▶ [Provided entries]:
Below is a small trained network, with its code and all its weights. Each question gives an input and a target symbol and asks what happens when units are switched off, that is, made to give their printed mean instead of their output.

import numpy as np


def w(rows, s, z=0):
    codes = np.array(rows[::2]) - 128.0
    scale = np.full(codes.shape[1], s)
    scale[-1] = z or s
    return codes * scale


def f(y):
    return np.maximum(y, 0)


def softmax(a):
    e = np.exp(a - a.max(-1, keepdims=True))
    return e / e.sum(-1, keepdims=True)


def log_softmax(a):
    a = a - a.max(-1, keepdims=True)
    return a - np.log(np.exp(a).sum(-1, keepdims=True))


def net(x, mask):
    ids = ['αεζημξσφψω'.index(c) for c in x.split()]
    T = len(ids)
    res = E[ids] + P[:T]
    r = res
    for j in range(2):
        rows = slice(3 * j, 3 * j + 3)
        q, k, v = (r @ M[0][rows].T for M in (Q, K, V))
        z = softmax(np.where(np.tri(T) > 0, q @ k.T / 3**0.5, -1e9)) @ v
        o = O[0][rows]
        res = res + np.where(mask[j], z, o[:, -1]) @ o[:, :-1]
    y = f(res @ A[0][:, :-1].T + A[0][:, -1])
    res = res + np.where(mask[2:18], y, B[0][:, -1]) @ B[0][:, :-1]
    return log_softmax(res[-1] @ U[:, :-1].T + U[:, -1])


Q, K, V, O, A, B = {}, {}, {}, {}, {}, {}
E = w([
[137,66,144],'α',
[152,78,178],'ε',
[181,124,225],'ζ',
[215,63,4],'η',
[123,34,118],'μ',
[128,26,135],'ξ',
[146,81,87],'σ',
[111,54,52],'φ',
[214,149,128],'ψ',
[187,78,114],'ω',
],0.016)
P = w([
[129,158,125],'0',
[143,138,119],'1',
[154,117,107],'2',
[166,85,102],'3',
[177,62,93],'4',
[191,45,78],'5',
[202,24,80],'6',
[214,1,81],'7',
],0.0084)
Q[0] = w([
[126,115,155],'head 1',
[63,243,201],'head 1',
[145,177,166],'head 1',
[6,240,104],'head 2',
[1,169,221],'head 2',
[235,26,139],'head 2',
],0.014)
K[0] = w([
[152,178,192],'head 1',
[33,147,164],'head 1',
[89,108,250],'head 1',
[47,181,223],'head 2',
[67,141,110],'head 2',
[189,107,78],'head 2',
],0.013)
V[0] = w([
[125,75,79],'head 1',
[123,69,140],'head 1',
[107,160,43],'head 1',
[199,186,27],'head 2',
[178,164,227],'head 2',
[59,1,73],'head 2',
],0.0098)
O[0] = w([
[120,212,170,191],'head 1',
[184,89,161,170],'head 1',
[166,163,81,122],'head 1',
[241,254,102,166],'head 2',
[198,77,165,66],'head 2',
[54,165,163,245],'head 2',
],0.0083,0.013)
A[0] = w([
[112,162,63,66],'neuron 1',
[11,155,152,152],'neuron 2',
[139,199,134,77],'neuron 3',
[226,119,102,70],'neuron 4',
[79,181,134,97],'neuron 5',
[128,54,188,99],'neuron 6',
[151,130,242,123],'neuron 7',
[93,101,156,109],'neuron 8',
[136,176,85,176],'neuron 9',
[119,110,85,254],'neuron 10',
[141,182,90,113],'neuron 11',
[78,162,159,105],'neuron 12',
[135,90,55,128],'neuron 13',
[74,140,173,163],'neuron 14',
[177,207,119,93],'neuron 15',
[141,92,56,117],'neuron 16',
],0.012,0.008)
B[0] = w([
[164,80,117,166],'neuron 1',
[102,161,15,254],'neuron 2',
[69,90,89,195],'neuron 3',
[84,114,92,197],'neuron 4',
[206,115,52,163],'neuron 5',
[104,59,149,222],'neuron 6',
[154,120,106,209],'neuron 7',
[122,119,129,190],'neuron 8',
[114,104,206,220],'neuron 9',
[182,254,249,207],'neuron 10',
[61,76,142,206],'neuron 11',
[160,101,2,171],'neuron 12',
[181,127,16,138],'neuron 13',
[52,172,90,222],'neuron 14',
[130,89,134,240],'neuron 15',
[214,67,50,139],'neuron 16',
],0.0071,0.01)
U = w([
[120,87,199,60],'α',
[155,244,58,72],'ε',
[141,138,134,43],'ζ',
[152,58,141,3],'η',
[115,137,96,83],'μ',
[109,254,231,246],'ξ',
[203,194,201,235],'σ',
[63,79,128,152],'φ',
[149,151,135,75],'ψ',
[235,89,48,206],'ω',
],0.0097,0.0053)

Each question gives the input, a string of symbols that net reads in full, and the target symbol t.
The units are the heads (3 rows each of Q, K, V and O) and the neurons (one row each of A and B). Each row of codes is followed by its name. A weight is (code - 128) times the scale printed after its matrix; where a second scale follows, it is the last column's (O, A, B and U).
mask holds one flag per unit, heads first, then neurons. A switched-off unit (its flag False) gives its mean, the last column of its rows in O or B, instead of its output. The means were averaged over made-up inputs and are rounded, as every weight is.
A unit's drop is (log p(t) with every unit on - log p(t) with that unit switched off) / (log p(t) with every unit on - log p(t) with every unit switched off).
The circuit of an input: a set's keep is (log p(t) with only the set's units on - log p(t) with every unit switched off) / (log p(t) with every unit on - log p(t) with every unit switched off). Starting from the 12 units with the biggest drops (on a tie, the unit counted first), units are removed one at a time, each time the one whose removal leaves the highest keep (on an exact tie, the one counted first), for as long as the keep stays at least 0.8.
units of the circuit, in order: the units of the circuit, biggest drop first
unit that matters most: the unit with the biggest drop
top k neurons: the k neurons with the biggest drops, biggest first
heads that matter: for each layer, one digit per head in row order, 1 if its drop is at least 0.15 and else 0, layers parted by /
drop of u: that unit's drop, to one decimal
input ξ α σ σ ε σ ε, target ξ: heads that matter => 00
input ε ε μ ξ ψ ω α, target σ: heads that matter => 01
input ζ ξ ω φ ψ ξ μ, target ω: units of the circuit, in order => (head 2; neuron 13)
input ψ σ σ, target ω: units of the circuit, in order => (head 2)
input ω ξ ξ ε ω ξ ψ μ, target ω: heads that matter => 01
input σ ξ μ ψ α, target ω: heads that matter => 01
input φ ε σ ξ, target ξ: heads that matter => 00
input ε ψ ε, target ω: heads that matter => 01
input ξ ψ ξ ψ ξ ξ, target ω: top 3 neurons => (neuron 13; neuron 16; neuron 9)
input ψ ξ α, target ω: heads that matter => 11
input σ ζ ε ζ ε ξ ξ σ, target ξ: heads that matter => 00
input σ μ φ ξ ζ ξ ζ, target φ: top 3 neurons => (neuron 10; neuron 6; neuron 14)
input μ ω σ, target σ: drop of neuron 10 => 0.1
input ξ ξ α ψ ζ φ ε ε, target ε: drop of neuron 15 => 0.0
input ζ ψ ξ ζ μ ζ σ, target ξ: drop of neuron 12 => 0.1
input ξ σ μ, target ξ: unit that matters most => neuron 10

▶ [Exercise instructions]: Through the line that holds "codes = np.array(rows[::2]) - 128.0", repeat the material above exactly, starting at its first line.

▶ [Your solution]:
Below is a small trained network, with its code and all its weights. Each question gives an input and a target symbol and asks what happens when units are switched off, that is, made to give their printed mean instead of their output.

import numpy as np


def w(rows, s, z=0):
    codes = np.array(rows[::2]) - 128.0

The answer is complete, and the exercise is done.